= Provided records =
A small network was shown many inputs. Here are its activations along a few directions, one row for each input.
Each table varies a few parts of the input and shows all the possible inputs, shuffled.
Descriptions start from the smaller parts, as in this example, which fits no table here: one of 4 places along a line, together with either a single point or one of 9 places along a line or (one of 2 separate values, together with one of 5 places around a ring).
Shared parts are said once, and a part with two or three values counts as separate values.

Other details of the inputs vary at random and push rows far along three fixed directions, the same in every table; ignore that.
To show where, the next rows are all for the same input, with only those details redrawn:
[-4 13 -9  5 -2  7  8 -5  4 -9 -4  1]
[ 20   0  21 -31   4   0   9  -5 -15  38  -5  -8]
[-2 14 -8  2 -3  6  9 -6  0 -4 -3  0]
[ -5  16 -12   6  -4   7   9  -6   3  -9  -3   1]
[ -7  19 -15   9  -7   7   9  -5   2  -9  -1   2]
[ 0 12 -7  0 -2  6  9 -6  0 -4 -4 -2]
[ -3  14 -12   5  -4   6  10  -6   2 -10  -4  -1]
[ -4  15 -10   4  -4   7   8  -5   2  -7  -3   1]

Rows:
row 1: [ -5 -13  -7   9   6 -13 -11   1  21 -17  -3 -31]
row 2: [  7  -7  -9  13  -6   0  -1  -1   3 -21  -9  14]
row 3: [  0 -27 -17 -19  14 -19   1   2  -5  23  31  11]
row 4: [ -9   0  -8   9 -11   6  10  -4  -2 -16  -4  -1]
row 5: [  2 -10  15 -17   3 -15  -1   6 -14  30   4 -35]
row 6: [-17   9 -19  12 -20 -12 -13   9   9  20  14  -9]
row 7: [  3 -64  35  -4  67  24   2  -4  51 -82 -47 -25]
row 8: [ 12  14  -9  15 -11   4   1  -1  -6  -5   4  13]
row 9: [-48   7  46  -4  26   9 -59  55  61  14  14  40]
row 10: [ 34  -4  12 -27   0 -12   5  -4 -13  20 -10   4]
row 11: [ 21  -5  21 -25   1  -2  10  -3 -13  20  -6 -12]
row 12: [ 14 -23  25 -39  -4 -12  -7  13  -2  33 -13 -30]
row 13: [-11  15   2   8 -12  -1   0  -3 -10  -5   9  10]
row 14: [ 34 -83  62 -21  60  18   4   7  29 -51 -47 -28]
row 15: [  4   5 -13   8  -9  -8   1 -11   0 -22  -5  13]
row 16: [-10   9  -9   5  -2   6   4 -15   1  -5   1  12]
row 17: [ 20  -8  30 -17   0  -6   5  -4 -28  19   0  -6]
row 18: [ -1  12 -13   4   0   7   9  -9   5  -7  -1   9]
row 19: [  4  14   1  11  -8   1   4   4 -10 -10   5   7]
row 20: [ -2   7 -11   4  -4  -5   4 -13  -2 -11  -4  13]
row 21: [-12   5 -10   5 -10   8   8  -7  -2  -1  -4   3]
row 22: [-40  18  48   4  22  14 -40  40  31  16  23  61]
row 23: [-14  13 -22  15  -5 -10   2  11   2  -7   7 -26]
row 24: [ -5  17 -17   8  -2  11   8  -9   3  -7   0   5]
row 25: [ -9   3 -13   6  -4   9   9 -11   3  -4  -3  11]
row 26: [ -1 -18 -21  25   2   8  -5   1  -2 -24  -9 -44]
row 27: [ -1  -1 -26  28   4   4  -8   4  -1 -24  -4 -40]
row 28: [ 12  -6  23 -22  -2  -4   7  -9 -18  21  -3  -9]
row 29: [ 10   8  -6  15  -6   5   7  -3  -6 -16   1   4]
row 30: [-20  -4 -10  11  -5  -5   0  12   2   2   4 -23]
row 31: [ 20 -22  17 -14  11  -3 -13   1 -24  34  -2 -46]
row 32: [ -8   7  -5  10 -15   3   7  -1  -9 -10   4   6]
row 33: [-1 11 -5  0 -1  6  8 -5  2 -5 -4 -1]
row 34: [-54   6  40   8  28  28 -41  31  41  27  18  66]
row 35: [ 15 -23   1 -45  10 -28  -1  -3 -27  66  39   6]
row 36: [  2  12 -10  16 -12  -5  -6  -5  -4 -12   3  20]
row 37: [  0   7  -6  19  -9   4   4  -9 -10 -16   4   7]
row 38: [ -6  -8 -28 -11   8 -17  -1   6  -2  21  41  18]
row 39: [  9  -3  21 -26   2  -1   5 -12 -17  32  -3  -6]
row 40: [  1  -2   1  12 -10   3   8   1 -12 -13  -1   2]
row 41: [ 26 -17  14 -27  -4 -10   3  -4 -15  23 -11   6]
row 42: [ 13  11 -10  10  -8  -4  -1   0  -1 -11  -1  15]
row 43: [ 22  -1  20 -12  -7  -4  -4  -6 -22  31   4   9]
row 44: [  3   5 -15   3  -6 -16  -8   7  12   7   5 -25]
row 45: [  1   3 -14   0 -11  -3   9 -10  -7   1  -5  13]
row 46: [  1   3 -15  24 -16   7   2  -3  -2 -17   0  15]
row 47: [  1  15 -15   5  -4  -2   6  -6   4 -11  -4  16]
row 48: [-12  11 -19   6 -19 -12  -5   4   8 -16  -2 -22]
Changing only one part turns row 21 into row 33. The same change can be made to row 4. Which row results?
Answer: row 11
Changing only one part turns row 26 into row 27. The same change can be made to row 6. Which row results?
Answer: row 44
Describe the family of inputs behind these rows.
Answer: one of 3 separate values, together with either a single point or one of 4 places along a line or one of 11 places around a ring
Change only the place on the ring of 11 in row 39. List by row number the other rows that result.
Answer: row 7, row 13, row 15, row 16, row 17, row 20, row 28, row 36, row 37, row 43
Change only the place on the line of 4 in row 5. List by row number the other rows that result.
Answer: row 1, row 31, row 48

= Work instruction =
Above are the records. Print exactly, and only, the lines from the line with "row 34: [-54" to the line with "Answer: row 11", both inclusive.

= Written answer =
row 34: [-54   6  40   8  28  28 -41  31  41  27  18  66]
row 35: [ 15 -23   1 -45  10 -28  -1  -3 -27  66  39   6]
row 36: [  2  12 -10  16 -12  -5  -6  -5  -4 -12   3  20]
row 37: [  0   7  -6  19  -9   4   4  -9 -10 -16   4   7]
row 38: [ -6  -8 -28 -11   8 -17  -1   6  -2  21  41  18]
row 39: [  9  -3  21 -26   2  -1   5 -12 -17  32  -3  -6]
row 40: [  1  -2   1  12 -10   3   8   1 -12 -13  -1   2]
row 41: [ 26 -17  14 -27  -4 -10   3  -4 -15  23 -11   6]
row 42: [ 13  11 -10  10  -8  -4  -1   0  -1 -11  -1  15]
row 43: [ 22  -1  20 -12  -7  -4  -4  -6 -22  31   4   9]
row 44: [  3   5 -15   3  -6 -16  -8   7  12   7   5 -25]
row 45: [  1   3 -14   0 -11  -3   9 -10  -7   1  -5  13]
row 46: [  1   3 -15  24 -16   7   2  -3  -2 -17   0  15]
row 47: [  1  15 -15   5  -4  -2   6  -6   4 -11  -4  16]
row 48: [-12  11 -19   6 -19 -12  -5   4   8 -16  -2 -22]
Changing only one part turns row 21 into row 33. The same change can be made to row 4. Which row results?
Answer: row 11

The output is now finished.